Dataset records
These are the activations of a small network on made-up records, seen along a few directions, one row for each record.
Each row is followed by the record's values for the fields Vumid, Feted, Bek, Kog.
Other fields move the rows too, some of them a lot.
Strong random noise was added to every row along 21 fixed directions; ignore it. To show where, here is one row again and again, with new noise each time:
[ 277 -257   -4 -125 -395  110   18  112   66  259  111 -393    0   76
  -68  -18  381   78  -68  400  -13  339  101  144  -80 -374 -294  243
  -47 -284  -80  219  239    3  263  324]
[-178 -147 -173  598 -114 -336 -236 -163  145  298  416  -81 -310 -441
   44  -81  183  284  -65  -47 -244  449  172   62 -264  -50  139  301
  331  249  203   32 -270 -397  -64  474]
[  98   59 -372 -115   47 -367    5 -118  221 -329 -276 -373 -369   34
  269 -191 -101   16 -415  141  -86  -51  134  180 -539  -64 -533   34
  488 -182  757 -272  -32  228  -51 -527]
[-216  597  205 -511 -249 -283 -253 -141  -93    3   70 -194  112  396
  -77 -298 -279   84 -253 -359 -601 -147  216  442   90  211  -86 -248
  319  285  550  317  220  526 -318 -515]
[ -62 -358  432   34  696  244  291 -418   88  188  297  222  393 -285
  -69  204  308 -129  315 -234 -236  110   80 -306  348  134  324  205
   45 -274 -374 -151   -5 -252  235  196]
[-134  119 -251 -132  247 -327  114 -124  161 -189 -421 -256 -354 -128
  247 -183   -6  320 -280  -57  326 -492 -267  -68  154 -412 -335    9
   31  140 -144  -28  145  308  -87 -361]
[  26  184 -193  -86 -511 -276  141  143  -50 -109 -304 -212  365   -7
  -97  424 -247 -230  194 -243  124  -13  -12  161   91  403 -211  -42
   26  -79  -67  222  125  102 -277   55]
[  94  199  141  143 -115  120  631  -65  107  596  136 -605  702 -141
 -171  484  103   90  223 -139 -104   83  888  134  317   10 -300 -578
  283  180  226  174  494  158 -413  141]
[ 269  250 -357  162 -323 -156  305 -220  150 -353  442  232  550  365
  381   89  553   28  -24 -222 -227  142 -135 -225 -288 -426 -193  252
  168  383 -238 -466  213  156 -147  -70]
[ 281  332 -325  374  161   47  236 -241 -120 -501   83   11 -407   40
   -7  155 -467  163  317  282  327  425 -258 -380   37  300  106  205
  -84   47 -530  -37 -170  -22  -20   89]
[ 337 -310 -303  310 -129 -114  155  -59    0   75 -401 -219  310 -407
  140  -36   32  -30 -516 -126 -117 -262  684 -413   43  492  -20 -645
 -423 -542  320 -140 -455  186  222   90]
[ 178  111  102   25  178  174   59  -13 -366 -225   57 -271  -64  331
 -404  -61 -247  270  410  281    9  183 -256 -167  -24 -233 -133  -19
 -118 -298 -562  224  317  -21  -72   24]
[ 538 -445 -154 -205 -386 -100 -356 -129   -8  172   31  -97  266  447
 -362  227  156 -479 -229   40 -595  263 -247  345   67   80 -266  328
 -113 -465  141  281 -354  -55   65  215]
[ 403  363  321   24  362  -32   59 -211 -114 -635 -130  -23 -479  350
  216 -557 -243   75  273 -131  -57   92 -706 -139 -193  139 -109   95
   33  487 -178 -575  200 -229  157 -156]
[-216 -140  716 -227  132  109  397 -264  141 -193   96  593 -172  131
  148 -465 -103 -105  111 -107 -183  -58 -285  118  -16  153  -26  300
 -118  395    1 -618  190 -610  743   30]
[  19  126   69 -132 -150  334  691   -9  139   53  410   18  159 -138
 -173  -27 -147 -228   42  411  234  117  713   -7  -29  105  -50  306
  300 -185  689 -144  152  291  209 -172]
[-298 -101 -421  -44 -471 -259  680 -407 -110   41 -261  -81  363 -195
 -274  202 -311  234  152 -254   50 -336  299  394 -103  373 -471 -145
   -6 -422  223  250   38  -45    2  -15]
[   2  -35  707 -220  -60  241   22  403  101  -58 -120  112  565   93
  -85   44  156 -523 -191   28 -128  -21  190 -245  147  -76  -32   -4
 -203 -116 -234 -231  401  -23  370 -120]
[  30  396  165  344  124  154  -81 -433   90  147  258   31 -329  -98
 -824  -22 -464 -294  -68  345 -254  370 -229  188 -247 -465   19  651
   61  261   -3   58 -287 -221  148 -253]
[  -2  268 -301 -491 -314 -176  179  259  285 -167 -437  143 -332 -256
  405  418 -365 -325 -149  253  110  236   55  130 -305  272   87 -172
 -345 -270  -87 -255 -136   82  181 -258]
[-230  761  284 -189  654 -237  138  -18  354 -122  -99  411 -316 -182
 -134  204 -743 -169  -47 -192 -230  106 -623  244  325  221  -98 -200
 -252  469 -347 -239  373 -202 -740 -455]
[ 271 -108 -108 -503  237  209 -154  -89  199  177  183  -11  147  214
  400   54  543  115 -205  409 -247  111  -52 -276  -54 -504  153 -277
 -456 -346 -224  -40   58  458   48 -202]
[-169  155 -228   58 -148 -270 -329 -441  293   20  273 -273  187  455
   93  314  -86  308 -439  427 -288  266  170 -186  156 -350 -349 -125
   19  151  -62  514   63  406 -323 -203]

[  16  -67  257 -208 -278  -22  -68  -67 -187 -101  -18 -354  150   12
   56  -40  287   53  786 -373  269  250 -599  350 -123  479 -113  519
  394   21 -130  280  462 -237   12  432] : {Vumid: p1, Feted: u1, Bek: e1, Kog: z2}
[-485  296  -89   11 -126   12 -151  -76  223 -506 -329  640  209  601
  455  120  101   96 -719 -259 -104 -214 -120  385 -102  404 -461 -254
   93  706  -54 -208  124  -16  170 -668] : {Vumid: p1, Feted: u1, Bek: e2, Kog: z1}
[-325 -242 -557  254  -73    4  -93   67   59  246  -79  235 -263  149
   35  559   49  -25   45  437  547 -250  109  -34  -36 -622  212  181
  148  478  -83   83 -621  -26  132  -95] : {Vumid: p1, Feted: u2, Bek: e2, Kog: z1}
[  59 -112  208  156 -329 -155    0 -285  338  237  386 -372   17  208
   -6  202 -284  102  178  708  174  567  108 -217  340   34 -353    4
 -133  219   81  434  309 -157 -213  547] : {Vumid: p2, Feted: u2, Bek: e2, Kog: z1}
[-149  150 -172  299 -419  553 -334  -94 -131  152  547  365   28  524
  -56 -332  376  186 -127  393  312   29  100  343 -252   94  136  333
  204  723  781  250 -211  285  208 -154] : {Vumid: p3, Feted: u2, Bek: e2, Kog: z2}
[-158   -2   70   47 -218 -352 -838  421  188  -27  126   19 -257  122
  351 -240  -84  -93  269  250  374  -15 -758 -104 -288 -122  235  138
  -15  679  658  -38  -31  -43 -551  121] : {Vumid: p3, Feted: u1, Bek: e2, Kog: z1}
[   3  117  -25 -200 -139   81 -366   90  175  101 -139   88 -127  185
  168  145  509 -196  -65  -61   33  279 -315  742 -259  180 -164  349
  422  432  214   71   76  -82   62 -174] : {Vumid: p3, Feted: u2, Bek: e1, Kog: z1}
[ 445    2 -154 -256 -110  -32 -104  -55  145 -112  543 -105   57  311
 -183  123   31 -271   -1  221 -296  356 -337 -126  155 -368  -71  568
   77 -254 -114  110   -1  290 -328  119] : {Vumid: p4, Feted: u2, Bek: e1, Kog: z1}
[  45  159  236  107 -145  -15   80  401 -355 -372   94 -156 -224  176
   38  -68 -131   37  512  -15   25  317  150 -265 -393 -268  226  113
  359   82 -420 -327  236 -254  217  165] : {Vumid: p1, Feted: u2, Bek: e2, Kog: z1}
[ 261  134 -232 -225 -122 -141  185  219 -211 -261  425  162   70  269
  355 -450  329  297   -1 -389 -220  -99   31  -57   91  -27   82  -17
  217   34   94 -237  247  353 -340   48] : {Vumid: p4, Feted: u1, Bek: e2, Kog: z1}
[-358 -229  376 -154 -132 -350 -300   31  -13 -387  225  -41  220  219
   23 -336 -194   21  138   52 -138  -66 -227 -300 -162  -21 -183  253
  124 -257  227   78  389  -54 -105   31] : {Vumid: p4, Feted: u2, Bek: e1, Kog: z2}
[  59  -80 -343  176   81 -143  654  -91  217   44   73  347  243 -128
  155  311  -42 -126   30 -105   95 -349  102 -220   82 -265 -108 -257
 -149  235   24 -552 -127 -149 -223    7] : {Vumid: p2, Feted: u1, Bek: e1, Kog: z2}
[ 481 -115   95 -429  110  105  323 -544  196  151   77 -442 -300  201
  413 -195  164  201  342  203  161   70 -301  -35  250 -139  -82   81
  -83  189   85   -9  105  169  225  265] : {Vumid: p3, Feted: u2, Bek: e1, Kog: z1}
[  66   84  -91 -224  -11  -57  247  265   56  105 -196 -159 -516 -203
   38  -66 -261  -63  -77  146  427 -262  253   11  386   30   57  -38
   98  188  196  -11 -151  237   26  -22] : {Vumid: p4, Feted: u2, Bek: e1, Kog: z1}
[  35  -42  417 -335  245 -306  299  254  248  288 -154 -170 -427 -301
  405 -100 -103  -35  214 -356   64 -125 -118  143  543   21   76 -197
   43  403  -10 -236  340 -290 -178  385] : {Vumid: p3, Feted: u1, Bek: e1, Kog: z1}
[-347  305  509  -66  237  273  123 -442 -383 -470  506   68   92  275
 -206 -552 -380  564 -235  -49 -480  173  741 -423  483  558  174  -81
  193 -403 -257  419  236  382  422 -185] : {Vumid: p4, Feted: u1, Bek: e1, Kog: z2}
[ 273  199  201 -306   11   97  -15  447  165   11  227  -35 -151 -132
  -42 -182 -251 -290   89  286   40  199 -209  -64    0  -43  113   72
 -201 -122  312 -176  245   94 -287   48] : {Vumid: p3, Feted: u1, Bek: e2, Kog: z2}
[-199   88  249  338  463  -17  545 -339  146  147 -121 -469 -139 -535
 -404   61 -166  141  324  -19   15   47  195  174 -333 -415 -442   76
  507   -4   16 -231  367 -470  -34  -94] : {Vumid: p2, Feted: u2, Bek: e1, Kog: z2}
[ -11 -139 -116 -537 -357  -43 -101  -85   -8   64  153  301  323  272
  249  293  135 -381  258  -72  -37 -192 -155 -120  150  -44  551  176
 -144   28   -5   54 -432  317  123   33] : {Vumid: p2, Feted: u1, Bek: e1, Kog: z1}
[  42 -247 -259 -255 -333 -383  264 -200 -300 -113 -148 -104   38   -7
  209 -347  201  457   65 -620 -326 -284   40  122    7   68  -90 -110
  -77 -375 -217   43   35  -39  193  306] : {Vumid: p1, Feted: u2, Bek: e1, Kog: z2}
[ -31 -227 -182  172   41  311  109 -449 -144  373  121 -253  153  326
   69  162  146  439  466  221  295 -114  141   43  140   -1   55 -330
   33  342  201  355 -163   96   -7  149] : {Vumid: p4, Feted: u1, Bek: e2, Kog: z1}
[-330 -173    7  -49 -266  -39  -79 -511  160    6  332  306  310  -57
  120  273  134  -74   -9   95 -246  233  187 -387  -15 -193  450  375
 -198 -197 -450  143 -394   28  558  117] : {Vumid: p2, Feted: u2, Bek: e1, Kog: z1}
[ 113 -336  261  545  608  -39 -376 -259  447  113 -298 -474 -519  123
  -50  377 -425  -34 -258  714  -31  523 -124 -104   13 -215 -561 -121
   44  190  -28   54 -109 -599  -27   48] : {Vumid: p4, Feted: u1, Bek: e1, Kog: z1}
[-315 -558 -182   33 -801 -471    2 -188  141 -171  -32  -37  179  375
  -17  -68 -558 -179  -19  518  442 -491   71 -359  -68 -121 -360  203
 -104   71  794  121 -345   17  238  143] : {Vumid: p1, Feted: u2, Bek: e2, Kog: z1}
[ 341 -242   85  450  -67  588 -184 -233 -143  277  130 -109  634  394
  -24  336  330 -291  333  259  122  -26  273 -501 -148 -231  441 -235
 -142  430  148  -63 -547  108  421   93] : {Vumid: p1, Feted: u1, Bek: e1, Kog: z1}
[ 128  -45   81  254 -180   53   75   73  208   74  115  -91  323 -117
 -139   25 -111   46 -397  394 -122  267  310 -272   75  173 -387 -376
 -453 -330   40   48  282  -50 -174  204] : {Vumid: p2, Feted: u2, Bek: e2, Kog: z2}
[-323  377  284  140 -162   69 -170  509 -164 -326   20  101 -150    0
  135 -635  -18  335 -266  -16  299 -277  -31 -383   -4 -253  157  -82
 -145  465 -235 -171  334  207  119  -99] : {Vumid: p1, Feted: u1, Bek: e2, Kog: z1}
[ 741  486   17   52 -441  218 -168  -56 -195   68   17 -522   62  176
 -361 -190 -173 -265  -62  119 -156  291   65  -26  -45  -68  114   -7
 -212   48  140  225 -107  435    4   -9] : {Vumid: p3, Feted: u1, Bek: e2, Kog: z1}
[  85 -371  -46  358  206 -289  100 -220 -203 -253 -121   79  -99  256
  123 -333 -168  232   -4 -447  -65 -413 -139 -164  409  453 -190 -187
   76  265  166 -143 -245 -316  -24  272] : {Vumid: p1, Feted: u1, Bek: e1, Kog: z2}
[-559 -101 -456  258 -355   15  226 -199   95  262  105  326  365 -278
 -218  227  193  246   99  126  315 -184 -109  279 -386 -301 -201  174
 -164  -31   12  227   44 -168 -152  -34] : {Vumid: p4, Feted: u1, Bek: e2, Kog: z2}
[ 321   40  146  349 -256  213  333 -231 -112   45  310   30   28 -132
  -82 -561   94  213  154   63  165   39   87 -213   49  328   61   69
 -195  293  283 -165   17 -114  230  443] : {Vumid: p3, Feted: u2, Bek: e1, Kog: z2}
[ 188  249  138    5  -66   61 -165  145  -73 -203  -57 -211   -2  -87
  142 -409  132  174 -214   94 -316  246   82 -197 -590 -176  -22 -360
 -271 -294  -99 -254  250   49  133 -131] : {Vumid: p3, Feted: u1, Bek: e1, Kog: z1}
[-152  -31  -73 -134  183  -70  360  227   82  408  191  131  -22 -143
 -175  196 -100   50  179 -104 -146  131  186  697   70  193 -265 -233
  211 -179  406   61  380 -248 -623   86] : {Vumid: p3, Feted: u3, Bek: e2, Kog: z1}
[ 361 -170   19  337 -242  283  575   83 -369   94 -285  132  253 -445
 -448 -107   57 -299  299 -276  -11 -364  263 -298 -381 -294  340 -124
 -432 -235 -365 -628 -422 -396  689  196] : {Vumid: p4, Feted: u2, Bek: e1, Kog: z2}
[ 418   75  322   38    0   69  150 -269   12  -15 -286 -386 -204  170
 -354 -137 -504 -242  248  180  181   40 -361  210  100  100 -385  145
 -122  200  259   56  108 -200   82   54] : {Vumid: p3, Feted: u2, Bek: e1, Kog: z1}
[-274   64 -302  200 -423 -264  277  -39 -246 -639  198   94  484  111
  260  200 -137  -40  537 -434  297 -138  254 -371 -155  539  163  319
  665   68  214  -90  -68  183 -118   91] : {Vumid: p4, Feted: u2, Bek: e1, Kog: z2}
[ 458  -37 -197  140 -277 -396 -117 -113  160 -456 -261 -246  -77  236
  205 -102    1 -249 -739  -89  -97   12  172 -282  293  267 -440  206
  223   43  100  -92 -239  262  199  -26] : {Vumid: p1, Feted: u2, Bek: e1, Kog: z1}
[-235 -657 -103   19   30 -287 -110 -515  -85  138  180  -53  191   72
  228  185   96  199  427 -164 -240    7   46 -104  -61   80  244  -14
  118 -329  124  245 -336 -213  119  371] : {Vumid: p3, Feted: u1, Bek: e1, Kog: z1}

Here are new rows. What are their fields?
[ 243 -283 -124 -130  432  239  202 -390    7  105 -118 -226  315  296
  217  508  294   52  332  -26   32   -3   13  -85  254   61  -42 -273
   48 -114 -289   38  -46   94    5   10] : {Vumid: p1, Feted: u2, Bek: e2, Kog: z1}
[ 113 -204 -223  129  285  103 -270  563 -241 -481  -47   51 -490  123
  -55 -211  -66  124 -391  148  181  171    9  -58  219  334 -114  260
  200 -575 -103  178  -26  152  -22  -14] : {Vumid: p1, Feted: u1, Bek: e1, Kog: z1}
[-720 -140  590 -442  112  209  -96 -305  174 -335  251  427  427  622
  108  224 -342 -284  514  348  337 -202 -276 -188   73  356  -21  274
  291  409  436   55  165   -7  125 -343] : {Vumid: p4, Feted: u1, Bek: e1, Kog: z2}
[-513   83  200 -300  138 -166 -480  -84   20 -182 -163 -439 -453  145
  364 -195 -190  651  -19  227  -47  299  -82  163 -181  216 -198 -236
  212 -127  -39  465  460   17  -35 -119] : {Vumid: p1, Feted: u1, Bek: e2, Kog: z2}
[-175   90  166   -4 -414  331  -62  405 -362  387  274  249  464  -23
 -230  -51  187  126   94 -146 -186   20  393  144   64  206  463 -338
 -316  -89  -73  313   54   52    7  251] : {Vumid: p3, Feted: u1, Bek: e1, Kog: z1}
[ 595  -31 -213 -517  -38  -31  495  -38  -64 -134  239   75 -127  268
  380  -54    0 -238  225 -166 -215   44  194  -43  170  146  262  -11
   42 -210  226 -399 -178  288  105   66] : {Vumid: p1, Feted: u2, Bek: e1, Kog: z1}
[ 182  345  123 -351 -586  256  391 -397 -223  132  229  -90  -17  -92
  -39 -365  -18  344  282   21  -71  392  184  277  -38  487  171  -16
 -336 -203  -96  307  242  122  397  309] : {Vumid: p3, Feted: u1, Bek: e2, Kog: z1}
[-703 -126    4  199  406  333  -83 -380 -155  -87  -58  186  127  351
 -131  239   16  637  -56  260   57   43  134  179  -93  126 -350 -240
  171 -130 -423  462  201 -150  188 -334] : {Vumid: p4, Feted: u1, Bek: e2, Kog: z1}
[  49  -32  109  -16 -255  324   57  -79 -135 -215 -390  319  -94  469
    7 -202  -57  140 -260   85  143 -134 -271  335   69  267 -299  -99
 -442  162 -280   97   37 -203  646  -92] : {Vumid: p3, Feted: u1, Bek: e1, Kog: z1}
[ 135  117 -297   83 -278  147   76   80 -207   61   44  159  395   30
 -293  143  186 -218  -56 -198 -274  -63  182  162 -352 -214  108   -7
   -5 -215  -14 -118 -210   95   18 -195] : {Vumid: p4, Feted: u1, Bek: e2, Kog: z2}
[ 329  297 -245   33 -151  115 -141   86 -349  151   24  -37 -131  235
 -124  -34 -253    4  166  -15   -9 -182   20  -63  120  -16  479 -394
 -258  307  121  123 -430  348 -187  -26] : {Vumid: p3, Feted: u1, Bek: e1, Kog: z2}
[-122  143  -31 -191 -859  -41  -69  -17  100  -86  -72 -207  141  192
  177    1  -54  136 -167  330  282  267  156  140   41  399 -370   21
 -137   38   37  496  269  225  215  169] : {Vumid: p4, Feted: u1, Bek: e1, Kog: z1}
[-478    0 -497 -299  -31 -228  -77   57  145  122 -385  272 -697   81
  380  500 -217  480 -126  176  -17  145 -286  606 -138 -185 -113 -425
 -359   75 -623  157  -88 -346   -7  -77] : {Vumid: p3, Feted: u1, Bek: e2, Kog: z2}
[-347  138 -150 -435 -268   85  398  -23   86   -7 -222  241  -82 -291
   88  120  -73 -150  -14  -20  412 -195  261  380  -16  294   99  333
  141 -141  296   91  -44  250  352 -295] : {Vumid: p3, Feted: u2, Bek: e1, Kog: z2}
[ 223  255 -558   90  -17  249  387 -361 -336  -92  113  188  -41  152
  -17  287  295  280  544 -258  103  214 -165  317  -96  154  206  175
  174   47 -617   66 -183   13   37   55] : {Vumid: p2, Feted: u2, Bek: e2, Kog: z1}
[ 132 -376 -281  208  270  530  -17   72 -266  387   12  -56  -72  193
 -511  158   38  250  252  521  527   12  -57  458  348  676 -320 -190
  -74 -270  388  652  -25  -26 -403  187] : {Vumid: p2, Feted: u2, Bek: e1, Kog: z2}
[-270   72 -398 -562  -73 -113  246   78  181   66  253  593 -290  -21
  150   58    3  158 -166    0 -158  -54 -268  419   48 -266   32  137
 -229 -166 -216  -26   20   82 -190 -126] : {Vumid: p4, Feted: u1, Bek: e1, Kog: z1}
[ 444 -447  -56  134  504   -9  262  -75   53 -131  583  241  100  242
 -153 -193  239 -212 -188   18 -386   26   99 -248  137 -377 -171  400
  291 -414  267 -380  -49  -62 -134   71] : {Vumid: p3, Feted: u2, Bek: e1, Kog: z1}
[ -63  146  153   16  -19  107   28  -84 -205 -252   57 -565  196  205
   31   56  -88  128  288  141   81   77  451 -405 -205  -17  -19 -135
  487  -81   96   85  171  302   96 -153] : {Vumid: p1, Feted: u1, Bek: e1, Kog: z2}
* * *
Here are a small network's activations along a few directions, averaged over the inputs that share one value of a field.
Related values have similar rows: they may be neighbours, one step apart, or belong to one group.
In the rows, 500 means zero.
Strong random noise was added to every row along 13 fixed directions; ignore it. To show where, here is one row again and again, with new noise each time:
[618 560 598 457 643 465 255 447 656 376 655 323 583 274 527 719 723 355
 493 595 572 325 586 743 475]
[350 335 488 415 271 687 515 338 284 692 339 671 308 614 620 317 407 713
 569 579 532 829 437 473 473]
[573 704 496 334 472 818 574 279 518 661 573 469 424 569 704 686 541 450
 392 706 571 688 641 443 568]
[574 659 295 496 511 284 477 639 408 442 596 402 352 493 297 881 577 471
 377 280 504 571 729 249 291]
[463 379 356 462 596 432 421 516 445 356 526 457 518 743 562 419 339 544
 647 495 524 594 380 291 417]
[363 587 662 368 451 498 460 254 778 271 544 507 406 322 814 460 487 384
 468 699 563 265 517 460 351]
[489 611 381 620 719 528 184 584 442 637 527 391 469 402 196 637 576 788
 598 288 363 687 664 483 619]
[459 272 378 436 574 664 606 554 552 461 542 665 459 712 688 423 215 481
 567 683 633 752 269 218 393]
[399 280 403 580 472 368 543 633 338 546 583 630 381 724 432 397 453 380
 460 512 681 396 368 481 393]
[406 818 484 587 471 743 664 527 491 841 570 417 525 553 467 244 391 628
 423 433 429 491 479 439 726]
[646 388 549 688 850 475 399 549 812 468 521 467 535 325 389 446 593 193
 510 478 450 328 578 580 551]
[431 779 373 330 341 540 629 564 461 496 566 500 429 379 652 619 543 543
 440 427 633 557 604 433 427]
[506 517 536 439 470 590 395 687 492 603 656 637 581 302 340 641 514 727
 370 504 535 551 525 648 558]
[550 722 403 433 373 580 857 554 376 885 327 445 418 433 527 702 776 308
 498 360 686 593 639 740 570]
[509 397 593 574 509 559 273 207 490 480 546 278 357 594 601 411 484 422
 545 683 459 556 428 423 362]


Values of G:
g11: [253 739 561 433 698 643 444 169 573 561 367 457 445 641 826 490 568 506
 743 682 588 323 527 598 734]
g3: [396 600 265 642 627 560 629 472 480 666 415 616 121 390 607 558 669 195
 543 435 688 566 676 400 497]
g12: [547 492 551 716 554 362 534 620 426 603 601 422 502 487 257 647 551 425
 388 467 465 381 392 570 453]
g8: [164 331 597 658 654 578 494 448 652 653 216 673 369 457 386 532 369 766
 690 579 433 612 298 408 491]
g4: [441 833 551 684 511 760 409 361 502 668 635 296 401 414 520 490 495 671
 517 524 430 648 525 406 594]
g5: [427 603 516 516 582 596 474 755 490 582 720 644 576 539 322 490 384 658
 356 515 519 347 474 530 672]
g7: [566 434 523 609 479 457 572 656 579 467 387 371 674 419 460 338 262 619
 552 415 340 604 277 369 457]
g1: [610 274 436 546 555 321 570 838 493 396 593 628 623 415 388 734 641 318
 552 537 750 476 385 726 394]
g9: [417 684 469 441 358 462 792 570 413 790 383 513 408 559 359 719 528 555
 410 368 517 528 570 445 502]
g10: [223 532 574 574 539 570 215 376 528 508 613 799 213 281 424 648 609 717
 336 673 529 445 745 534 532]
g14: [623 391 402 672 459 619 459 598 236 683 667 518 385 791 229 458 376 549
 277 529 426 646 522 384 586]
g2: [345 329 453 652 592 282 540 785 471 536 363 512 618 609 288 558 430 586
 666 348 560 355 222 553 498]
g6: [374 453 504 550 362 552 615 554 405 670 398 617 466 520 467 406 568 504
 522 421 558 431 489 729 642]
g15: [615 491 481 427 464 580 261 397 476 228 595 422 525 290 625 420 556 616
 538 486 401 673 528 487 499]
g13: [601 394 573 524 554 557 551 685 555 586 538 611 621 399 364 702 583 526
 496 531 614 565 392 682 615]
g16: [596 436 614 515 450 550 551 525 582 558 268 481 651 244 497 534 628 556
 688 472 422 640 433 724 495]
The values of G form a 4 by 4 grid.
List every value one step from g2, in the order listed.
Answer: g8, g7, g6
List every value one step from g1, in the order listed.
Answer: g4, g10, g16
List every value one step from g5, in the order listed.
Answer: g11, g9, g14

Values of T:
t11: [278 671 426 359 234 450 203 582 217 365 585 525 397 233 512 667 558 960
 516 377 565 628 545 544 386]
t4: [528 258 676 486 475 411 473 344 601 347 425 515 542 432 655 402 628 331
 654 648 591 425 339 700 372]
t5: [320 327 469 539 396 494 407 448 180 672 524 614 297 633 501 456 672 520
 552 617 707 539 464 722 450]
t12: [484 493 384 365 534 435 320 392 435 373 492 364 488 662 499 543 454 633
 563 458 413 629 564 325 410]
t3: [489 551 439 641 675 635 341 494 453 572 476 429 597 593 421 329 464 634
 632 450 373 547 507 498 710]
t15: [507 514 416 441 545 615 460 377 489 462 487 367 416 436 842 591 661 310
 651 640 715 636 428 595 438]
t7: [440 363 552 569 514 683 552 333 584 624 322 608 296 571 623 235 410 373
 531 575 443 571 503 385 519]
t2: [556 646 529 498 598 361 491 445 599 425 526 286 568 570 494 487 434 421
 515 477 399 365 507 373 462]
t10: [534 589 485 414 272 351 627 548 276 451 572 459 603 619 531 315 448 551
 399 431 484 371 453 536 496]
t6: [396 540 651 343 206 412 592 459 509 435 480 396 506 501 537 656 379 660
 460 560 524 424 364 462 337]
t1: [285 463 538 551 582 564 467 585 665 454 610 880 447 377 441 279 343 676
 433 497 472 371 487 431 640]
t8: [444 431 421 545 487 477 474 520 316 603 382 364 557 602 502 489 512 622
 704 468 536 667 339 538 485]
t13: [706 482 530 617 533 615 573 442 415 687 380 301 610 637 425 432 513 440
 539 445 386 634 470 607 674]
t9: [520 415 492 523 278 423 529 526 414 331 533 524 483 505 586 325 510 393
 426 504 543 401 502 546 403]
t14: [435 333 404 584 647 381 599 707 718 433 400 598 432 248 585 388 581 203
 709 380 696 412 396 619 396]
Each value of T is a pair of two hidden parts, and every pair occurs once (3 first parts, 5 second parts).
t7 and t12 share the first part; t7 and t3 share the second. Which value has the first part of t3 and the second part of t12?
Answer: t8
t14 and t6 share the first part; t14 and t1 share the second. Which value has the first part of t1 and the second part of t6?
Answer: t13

*TASK INSTRUCTIONS*
Set down again, word for word, the stretch of records from the line with "326 -492 -267" to the line with "183 -256 -167", both of those lines included.

*OUTPUT BELOW*
  247 -183   -6  320 -280  -57  326 -492 -267  -68  154 -412 -335    9
   31  140 -144  -28  145  308  -87 -361]
[  26  184 -193  -86 -511 -276  141  143  -50 -109 -304 -212  365   -7
  -97  424 -247 -230  194 -243  124  -13  -12  161   91  403 -211  -42
   26  -79  -67  222  125  102 -277   55]
[  94  199  141  143 -115  120  631  -65  107  596  136 -605  702 -141
 -171  484  103   90  223 -139 -104   83  888  134  317   10 -300 -578
  283  180  226  174  494  158 -413  141]
[ 269  250 -357  162 -323 -156  305 -220  150 -353  442  232  550  365
  381   89  553   28  -24 -222 -227  142 -135 -225 -288 -426 -193  252
  168  383 -238 -466  213  156 -147  -70]
[ 281  332 -325  374  161   47  236 -241 -120 -501   83   11 -407   40
   -7  155 -467  163  317  282  327  425 -258 -380   37  300  106  205
  -84   47 -530  -37 -170  -22  -20   89]
[ 337 -310 -303  310 -129 -114  155  -59    0   75 -401 -219  310 -407
  140  -36   32  -30 -516 -126 -117 -262  684 -413   43  492  -20 -645
 -423 -542  320 -140 -455  186  222   90]
[ 178  111  102   25  178  174   59  -13 -366 -225   57 -271  -64  331
 -404  -61 -247  270  410  281    9  183 -256 -167  -24 -233 -133  -19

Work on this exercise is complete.